» **What the exercise asks**:
In the entries below, find the string "points" and return each line holding it.

(Items listed in a dataset)

──────────────────────────────

In the data rows, the value 500 means zero.
Some points:
524,644,589,402,639,599,772,503,458,403,560,370,362,574,589,377,577,415,340,474,362,581,572,521,460,432,51,512,613,691,362,598
511,540,596,451,584,595,386,499,426,391,500,633,577,316,398,444,653,624,566,440,353,543,377,495,299,677,713,435,389,469,356,482
308,354,567,408,415,367,421,472,290,606,478,296,495,396,514,249,454,476,287,622,739,594,534,393,384,451,322,462,474,504,670,519
523,839,462,764,795,421,375,286,394,498,731,448,449,437,602,328,513,265,581,470,566,648,806,566,722,658,293,459,418,425,448,405
570,369,482,358,514,550,607,517,700,456,604,484,668,594,323,444,429,308,406,561,477,490,481,599,498,277,530,324,422,480,498,552
420,523,733,546,313,714,275,486,347,415,390,414,440,540,486,603,471,422,584,619,597,339,457,365,589,481,474,435,773,493,597,402
407,433,541,514,455,481,692,415,425,659,477,494,394,512,404,446,451,505,616,486,486,587,487,464,334,575,504,449,315,474,507,569
510,717,657,505,404,437,412,585,320,601,329,350,626,668,598,602,655,516,522,470,515,549,537,710,436,333,567,418,399,629,367,346
472,358,565,534,545,250,603,424,426,417,309,632,407,727,560,567,471,532,339,705,556,600,460,544,554,556,428,339,298,564,527,519
540,722,585,569,297,573,654,466,583,500,431,484,515,647,513,690,608,780,383,288,506,382,310,812,354,576,375,560,583,484,651,493
424,426,401,396,658,526,615,480,497,453,464,297,398,517,594,322,787,701,366,422,485,632,470,634,627,404,617,734,537,278,557,449
406,574,665,554,480,491,556,437,442,480,545,470,431,319,626,495,572,380,475,521,413,606,398,526,433,459,322,433,582,531,549,290
583,469,578,515,540,347,363,603,608,514,291,575,236,501,514,639,708,518,439,506,467,504,450,525,474,403,552,513,460,480,492,435
631,402,274,451,652,488,548,529,410,496,446,520,433,286,558,617,469,433,542,337,629,574,421,462,363,486,416,552,646,580,719,442
472,471,565,261,554,676,499,384,539,465,672,483,582,492,400,371,466,429,446,400,548,516,478,582,488,542,612,481,448,690,502,451
278,121,292,582,462,420,407,803,369,616,460,496,603,545,596,713,395,533,381,395,437,305,588,664,590,581,312,436,384,332,432,449
572,484,632,420,425,485,565,627,515,593,622,639,495,516,727,522,436,667,440,495,582,574,390,453,443,709,490,748,471,519,380,472
562,523,495,526,333,514,530,561,432,498,572,344,367,489,423,492,354,605,431,397,528,560,503,289,509,457,588,559,586,494,333,480
765,479,483,498,611,390,378,675,419,575,448,384,733,450,394,435,386,400,572,554,400,584,486,644,237,617,303,599,543,709,465,439
450,419,538,422,436,544,460,488,419,453,404,613,402,368,732,518,558,283,506,464,366,551,578,495,312,446,500,547,479,419,516,365
465,641,522,439,278,508,317,658,613,525,596,508,573,362,579,371,653,694,587,552,356,489,438,482,359,584,595,508,552,531,534,561
334,669,456,291,503,320,648,554,529,564,374,555,643,346,623,541,360,565,658,216,587,436,561,473,752,414,766,450,287,557,490,592
439,459,589,525,611,724,331,463,429,531,502,403,501,530,367,678,805,178,538,74,551,306,531,342,533,592,386,419,521,601,542,790
449,366,386,448,543,530,383,377,497,618,711,422,736,476,689,680,328,467,594,532,525,340,270,548,396,274,373,452,469,342,427,534
484,248,336,627,403,463,425,472,442,300,542,455,465,565,663,489,524,228,494,471,307,427,280,629,427,711,656,411,464,534,399,608
562,644,547,371,404,420,574,643,501,670,512,667,456,468,289,566,619,460,368,782,426,564,467,448,622,364,383,487,392,441,704,506
735,631,463,570,495,408,734,476,611,555,598,515,381,514,633,475,628,357,538,563,662,513,443,577,530,508,734,377,554,534,575,218
215,659,420,573,594,663,532,678,706,633,503,409,363,536,602,376,332,459,610,607,685,489,469,568,418,552,489,609,511,662,338,379
375,488,483,440,469,356,650,622,642,563,585,567,525,409,326,636,508,468,695,428,442,546,593,404,383,439,299,488,605,295,508,590
774,591,296,371,553,585,354,434,463,472,567,744,617,516,458,560,435,509,257,603,670,500,518,421,624,527,392,387,373,422,583,452
474,418,287,541,315,485,410,334,457,551,335,437,326,550,182,241,632,641,571,561,615,465,427,558,594,537,398,589,593,491,314,513
474,495,493,359,419,633,723,414,611,498,378,627,754,472,704,494,340,523,371,627,330,491,588,458,510,606,578,673,502,634,441,395
413,440,300,160,378,611,460,568,636,437,341,679,740,689,643,541,282,435,691,446,274,770,282,548,680,331,608,365,852,569,473,616
622,483,306,431,473,533,489,453,473,558,513,429,477,469,692,447,549,506,463,494,640,504,588,564,574,488,565,297,511,478,579,442
510,651,618,659,257,582,380,253,449,584,516,603,381,472,383,305,293,443,498,438,370,381,413,545,552,417,406,438,289,508,390,557
507,842,372,415,477,570,542,488,527,605,646,626,362,537,441,603,577,466,513,690,686,548,595,491,460,325,726,407,457,567,525,748
644,388,387,422,417,404,431,447,452,388,690,516,409,608,454,294,470,504,581,552,486,373,573,572,406,550,509,539,614,505,593,337
602,638,628,233,493,315,546,492,317,224,429,278,445,567,354,617,470,470,399,428,577,372,631,665,404,268,570,564,624,281,376,352
565,661,422,430,465,457,446,556,513,358,593,489,306,625,638,390,382,515,520,578,458,317,469,469,441,594,500,263,546,466,602,750
493,600,451,565,410,536,396,727,380,766,429,464,424,280,506,478,361,451,408,563,479,602,717,739,440,680,515,488,370,471,498,524
545,456,570,259,530,472,547,712,459,298,615,662,546,600,626,304,361,471,424,351,474,609,606,399,490,523,586,683,557,512,252,593
541,398,595,558,491,556,721,322,650,714,528,578,565,690,399,407,522,323,441,583,471,434,674,433,482,394,728,552,486,394,581,516
522,573,504,612,441,653,442,155,716,390,348,433,402,571,614,586,518,439,476,441,545,576,602,400,402,401,193,388,448,480,311,356
559,290,782,664,426,736,575,540,326,559,576,572,498,391,540,597,493,577,811,346,656,336,632,379,840,533,482,365,502,594,455,415
272,307,562,541,519,375,581,532,500,450,421,616,445,387,551,462,490,460,356,650,657,491,475,465,408,546,364,440,350,433,570,308
564,489,541,694,446,304,521,473,363,580,240,569,485,599,529,449,414,418,440,358,363,445,555,507,560,429,602,690,477,309,552,586
451,477,395,572,359,505,524,648,599,448,565,681,379,486,456,618,636,447,439,604,520,482,602,330,276,408,516,513,426,488,512,591
449,525,338,862,286,374,648,355,556,515,693,545,636,690,435,635,604,559,512,482,473,828,477,447,431,330,511,302,604,385,521,732
463,554,574,464,478,572,471,435,443,472,266,542,575,589,431,366,556,549,627,527,475,476,461,505,564,383,451,492,330,635,380,553
671,485,575,585,623,523,593,466,618,549,345,252,703,500,486,366,379,329,547,533,434,558,459,397,510,615,572,622,338,397,959,470
467,605,596,474,572,452,422,542,384,337,467,476,385,641,329,562,356,640,511,807,448,459,380,314,513,663,501,356,478,475,591,740
568,501,246,531,715,678,445,598,677,525,426,299,377,338,324,790,300,584,494,611,289,475,367,597,659,378,441,687,395,651,470,478
556,300,390,311,389,556,317,467,435,492,404,410,475,524,569,636,634,392,648,656,386,889,748,444,541,549,556,691,528,427,331,483
535,469,322,710,626,588,557,653,463,391,403,446,607,488,353,432,429,461,348,329,328,421,443,491,404,462,598,320,560,648,539,188
550,380,659,483,308,483,496,259,425,563,507,595,395,191,426,530,488,485,385,426,362,578,409,487,536,472,417,655,395,388,518,478
502,494,419,537,445,323,365,595,685,526,417,455,644,582,310,384,755,421,534,398,648,333,541,344,691,634,289,443,399,708,425,516
95,553,571,381,610,255,358,407,655,438,655,645,602,342,319,568,396,590,502,497,475,410,699,618,673,653,621,407,558,685,640,391
489,321,524,598,499,456,464,530,763,402,735,448,491,524,647,571,489,335,519,628,415,263,484,675,421,327,477,609,381,567,470,540
461,601,427,741,655,467,341,676,560,215,615,666,703,564,667,422,620,633,573,520,591,677,398,414,555,409,587,659,439,497,539,575
539,518,406,544,461,626,644,586,445,871,527,497,543,412,510,379,688,428,202,633,613,374,594,573,480,676,705,422,631,450,546,655
684,421,594,494,810,410,415,515,617,667,603,265,495,511,736,375,554,904,542,507,316,528,553,487,351,439,590,410,306,316,529,657
531,595,428,578,539,306,596,358,461,404,322,497,560,434,538,575,592,416,385,503,382,441,405,352,665,657,543,614,504,788,462,588
340,571,650,386,616,436,548,385,497,440,333,424,438,465,498,485,509,430,471,566,522,399,273,623,607,719,594,555,668,147,461,538
587,571,507,498,313,362,464,533,496,329,672,274,503,338,444,566,298,620,614,417,619,552,514,387,735,599,547,341,378,511,650,633
386,662,583,507,528,619,554,373,543,413,412,285,690,581,598,793,582,473,231,492,691,447,481,504,375,582,422,687,526,548,395,647
386,478,570,409,426,439,374,534,295,617,553,473,514,778,583,400,462,713,670,527,581,505,491,294,479,424,538,694,509,754,768,402
738,252,743,709,458,581,563,660,485,331,322,585,428,391,410,565,300,462,721,545,852,536,611,811,558,511,498,501,729,691,507,740
513,487,397,487,478,442,627,547,652,571,432,375,339,501,563,566,356,494,668,465,222,430,673,365,420,667,324,446,611,474,404,403
685,760,558,473,692,477,364,570,395,819,580,540,437,560,443,522,370,388,260,393,553,589,382,355,546,606,505,367,534,449,470,304
434,462,498,432,357,485,611,421,501,390,584,516,586,385,517,523,567,914,288,433,331,552,691,581,583,626,606,447,525,671,563,401
543,296,710,755,868,397,474,416,404,653,603,553,470,381,436,481,342,730,359,593,434,541,426,312,459,380,631,520,739,651,294,697
426,505,374,666,650,632,394,396,271,332,445,652,608,347,404,500,546,722,500,628,503,484,660,452,382,373,591,519,479,458,557,598
543,429,382,466,446,583,593,395,680,492,580,340,601,361,343,519,517,355,496,633,742,670,449,417,498,586,667,491,496,360,407,432
681,286,643,456,771,514,406,403,530,707,395,706,527,450,619,452,649,680,669,644,457,284,603,501,640,442,440,343,803,456,419,511
474,492,596,403,565,483,381,513,597,456,379,640,457,410,453,403,588,575,667,399,603,550,321,621,388,509,422,577,341,308,507,536
413,612,394,504,605,550,763,532,390,490,330,428,711,322,622,413,491,413,622,593,362,504,559,568,402,542,294,471,662,560,540,549
699,582,339,356,538,333,819,385,379,541,625,737,468,525,415,489,566,503,630,442,691,486,376,471,472,536,462,565,372,544,487,596
433,370,350,552,414,368,478,452,301,574,789,399,658,556,442,662,638,390,659,639,366,316,227,632,638,479,443,682,469,408,232,416
488,583,605,558,486,854,483,308,434,472,518,526,530,801,325,550,468,466,502,341,538,530,574,844,465,524,190,624,517,389,659,459
475,472,526,552,284,507,363,327,645,501,346,520,226,316,652,312,506,417,319,381,569,521,350,666,616,279,391,592,617,465,610,584
489,647,399,605,480,495,396,572,564,347,324,536,487,589,391,428,362,484,414,483,582,228,626,484,500,429,568,720,563,173,442,456
399,421,349,556,534,633,625,693,504,526,464,377,555,359,437,326,418,539,496,370,422,469,389,405,522,328,360,512,570,548,444,270
534,497,489,566,548,752,447,437,318,401,413,476,308,574,404,660,425,646,781,635,577,348,442,328,516,563,612,254,198,599,551,470
227,281,515,465,591,538,562,677,402,427,697,418,254,669,474,541,591,329,440,402,331,579,486,593,651,321,593,525,352,532,500,535
508,670,410,500,484,612,628,615,410,312,709,627,547,539,539,528,614,517,696,613,414,373,538,298,459,405,654,626,564,436,673,523
354,591,422,479,657,294,432,300,638,706,551,620,393,608,345,560,418,360,643,350,641,621,479,508,343,537,697,491,613,645,591,329
589,472,515,322,434,346,240,362,672,546,617,427,551,446,519,692,454,559,523,421,517,353,667,413,541,547,601,543,484,743,660,550
528,449,594,629,568,594,438,847,660,402,690,640,525,755,562,585,637,530,537,463,337,833,477,435,726,708,565,666,625,323,554,508
491,470,488,394,442,536,550,475,639,480,398,525,496,665,539,433,503,747,311,313,527,566,540,410,292,653,495,442,592,330,351,415
554,447,915,576,472,496,494,698,628,432,470,414,683,389,448,377,591,556,526,597,555,498,495,423,524,363,540,274,470,463,337,472
Along one direction, these points spread out more than along any other. Take the direction at right angles to it along which they spread out most. Then take the direction at right angles to both along which they spread out most. Go by this last direction. For each point below, how far along it does it lie, from 0 to 99? The average is 50, and the first point in the table lies past the average. One standard deviation of the points above along it is 16.
413,440,300,160,378,611,460,568,636,437,341,679,740,689,643,541,282,435,691,446,274,770,282,548,680,331,608,365,852,569,473,616 29
489,321,524,598,499,456,464,530,763,402,735,448,491,524,647,571,489,335,519,628,415,263,484,675,421,327,477,609,381,567,470,540 30
484,248,336,627,403,463,425,472,442,300,542,455,465,565,663,489,524,228,494,471,307,427,280,629,427,711,656,411,464,534,399,608 28
439,459,589,525,611,724,331,463,429,531,502,403,501,530,367,678,805,178,538,74,551,306,531,342,533,592,386,419,521,601,542,790 22
583,469,578,515,540,347,363,603,608,514,291,575,236,501,514,639,708,518,439,506,467,504,450,525,474,403,552,513,460,480,492,435 53
681,286,643,456,771,514,406,403,530,707,395,706,527,450,619,452,649,680,669,644,457,284,603,501,640,442,440,343,803,456,419,511 28
550,380,659,483,308,483,496,259,425,563,507,595,395,191,426,530,488,485,385,426,362,578,409,487,536,472,417,655,395,388,518,478 53
510,651,618,659,257,582,380,253,449,584,516,603,381,472,383,305,293,443,498,438,370,381,413,545,552,417,406,438,289,508,390,557 46
434,462,498,432,357,485,611,421,501,390,584,516,586,385,517,523,567,914,288,433,331,552,691,581,583,626,606,447,525,671,563,401 57
534,497,489,566,548,752,447,437,318,401,413,476,308,574,404,660,425,646,781,635,577,348,442,328,516,563,612,254,198,599,551,470 24
308,354,567,408,415,367,421,472,290,606,478,296,495,396,514,249,454,476,287,622,739,594,534,393,384,451,322,462,474,504,670,519 63
671,485,575,585,623,523,593,466,618,549,345,252,703,500,486,366,379,329,547,533,434,558,459,397,510,615,572,622,338,397,959,470 64
426,505,374,666,650,632,394,396,271,332,445,652,608,347,404,500,546,722,500,628,503,484,660,452,382,373,591,519,479,458,557,598 45
451,477,395,572,359,505,524,648,599,448,565,681,379,486,456,618,636,447,439,604,520,482,602,330,276,408,516,513,426,488,512,591 58
570,369,482,358,514,550,607,517,700,456,604,484,668,594,323,444,429,308,406,561,477,490,481,599,498,277,530,324,422,480,498,552 52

──────────────────────────────

» **Completed exercise**:
Some points:
Along one direction, these points spread out more than along any other. Take the direction at right angles to it along which they spread out most. Then take the direction at right angles to both along which they spread out most. Go by this last direction. For each point below, how far along it does it lie, from 0 to 99? The average is 50, and the first point in the table lies past the average. One standard deviation of the points above along it is 16.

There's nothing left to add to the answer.